■ Aim of the task: Which lines below fall between the one containing "q, then p: 0.015, 0.020 => 0.015, 0.020" and the one containing "p, then q backwards: -0.031, -0.011, -0.011, -0.019"? Repeat them exactly, counting both of those lines, and add nothing else.
*****
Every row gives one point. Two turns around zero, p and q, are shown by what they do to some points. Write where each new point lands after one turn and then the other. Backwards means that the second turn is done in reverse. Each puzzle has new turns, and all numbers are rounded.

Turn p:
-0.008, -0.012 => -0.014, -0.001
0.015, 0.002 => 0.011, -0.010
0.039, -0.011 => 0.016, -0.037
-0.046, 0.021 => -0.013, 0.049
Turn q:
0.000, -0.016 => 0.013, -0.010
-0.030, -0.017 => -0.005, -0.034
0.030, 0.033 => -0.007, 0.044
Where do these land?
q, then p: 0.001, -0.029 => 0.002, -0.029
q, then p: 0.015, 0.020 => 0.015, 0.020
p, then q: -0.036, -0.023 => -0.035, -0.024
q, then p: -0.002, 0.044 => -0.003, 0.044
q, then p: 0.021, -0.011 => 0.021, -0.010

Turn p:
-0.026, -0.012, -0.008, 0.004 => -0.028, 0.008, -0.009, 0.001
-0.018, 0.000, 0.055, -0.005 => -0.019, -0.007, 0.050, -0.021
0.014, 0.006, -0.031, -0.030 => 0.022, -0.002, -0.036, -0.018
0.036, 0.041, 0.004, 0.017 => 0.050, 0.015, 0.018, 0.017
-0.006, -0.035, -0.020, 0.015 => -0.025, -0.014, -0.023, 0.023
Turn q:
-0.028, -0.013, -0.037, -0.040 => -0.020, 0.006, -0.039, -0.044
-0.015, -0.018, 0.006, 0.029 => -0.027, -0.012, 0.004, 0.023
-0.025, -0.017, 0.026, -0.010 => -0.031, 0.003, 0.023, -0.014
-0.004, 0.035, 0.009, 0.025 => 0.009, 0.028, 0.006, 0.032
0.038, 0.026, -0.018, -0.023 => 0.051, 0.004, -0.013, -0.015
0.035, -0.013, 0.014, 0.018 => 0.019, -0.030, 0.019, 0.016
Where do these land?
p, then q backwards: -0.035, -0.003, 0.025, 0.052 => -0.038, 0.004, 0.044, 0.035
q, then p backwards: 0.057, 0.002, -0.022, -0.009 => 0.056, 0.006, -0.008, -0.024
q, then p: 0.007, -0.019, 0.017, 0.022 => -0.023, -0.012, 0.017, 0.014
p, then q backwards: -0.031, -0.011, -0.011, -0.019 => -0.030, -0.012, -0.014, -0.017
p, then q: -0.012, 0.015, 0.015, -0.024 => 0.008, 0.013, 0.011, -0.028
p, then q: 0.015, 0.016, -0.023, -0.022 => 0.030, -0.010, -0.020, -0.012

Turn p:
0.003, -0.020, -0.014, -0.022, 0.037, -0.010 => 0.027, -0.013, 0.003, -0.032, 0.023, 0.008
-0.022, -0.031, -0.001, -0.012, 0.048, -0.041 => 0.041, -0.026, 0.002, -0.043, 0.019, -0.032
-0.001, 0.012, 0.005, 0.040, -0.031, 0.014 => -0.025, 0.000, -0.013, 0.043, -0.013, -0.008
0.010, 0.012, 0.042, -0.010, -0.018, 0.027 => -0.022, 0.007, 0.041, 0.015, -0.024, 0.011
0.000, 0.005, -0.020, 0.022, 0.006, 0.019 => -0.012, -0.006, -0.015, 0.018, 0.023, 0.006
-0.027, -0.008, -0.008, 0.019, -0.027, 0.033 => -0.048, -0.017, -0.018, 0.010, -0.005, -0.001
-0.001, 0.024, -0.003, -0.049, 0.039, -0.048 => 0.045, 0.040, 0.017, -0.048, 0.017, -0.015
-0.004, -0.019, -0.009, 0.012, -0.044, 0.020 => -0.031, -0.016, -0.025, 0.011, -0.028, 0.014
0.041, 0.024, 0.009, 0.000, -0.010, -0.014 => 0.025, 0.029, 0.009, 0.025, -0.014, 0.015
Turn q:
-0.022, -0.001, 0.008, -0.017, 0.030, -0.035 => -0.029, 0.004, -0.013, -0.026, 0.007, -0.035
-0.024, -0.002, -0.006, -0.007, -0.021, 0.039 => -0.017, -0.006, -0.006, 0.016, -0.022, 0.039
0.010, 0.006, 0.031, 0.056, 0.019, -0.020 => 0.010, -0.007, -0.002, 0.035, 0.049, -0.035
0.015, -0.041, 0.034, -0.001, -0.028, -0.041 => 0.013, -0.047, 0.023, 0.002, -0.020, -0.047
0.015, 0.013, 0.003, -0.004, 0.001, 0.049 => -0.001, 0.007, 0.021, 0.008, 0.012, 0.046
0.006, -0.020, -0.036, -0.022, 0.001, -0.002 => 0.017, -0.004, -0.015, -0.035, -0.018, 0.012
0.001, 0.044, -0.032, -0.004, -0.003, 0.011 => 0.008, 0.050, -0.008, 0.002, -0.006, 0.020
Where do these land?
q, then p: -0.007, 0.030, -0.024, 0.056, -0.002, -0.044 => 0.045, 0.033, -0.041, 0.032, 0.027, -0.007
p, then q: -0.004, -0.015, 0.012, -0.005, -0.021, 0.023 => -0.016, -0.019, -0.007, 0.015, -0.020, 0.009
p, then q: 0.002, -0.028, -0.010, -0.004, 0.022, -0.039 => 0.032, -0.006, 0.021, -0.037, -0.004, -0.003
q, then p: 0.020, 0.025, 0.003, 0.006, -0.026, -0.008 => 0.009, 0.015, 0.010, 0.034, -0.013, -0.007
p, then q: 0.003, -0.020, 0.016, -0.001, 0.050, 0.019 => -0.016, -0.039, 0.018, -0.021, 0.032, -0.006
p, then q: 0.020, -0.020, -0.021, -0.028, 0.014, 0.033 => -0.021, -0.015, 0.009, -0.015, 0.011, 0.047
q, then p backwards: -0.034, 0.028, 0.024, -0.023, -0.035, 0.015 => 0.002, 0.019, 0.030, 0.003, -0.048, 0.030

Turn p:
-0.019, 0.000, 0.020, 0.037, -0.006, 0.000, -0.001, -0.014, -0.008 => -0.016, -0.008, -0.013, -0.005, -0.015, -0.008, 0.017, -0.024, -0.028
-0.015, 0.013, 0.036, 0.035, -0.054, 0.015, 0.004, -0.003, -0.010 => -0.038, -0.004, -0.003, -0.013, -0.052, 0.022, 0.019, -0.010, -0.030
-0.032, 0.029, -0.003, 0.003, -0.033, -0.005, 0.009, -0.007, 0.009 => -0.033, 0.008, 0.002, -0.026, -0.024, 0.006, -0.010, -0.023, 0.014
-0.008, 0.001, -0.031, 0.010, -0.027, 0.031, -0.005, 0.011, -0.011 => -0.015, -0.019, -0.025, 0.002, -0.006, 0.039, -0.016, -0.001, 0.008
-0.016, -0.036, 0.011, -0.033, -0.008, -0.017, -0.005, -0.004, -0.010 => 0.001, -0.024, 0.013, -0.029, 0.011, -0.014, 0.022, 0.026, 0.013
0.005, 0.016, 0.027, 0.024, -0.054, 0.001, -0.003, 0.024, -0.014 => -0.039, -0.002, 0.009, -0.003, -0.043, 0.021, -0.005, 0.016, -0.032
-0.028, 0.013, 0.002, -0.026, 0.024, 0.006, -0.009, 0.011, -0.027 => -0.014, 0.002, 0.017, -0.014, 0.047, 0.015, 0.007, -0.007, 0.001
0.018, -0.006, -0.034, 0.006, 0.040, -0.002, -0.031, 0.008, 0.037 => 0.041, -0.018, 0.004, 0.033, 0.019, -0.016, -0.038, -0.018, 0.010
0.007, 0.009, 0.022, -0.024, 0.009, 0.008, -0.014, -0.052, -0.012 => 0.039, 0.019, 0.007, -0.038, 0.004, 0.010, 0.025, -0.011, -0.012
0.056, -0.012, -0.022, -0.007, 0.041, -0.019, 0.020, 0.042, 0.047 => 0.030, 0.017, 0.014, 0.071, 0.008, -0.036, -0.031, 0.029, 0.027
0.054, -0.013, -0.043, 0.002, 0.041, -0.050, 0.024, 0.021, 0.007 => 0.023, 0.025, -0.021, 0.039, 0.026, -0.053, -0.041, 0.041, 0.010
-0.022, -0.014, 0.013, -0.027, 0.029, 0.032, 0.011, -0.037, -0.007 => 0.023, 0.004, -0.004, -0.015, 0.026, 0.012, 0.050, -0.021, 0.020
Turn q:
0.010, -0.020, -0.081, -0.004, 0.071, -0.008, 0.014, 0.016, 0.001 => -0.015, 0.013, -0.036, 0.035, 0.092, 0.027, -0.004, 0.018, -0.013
*****
■ Written answer:
q, then p: 0.015, 0.020 => 0.015, 0.020
p, then q: -0.036, -0.023 => -0.035, -0.024
q, then p: -0.002, 0.044 => -0.003, 0.044
q, then p: 0.021, -0.011 => 0.021, -0.010

Turn p:
-0.026, -0.012, -0.008, 0.004 => -0.028, 0.008, -0.009, 0.001
-0.018, 0.000, 0.055, -0.005 => -0.019, -0.007, 0.050, -0.021
0.014, 0.006, -0.031, -0.030 => 0.022, -0.002, -0.036, -0.018
0.036, 0.041, 0.004, 0.017 => 0.050, 0.015, 0.018, 0.017
-0.006, -0.035, -0.020, 0.015 => -0.025, -0.014, -0.023, 0.023
Turn q:
-0.028, -0.013, -0.037, -0.040 => -0.020, 0.006, -0.039, -0.044
-0.015, -0.018, 0.006, 0.029 => -0.027, -0.012, 0.004, 0.023
-0.025, -0.017, 0.026, -0.010 => -0.031, 0.003, 0.023, -0.014
-0.004, 0.035, 0.009, 0.025 => 0.009, 0.028, 0.006, 0.032
0.038, 0.026, -0.018, -0.023 => 0.051, 0.004, -0.013, -0.015
0.035, -0.013, 0.014, 0.018 => 0.019, -0.030, 0.019, 0.016
Where do these land?
p, then q backwards: -0.035, -0.003, 0.025, 0.052 => -0.038, 0.004, 0.044, 0.035
q, then p backwards: 0.057, 0.002, -0.022, -0.009 => 0.056, 0.006, -0.008, -0.024
q, then p: 0.007, -0.019, 0.017, 0.022 => -0.023, -0.012, 0.017, 0.014
p, then q backwards: -0.031, -0.011, -0.011, -0.019 => -0.030, -0.012, -0.014, -0.017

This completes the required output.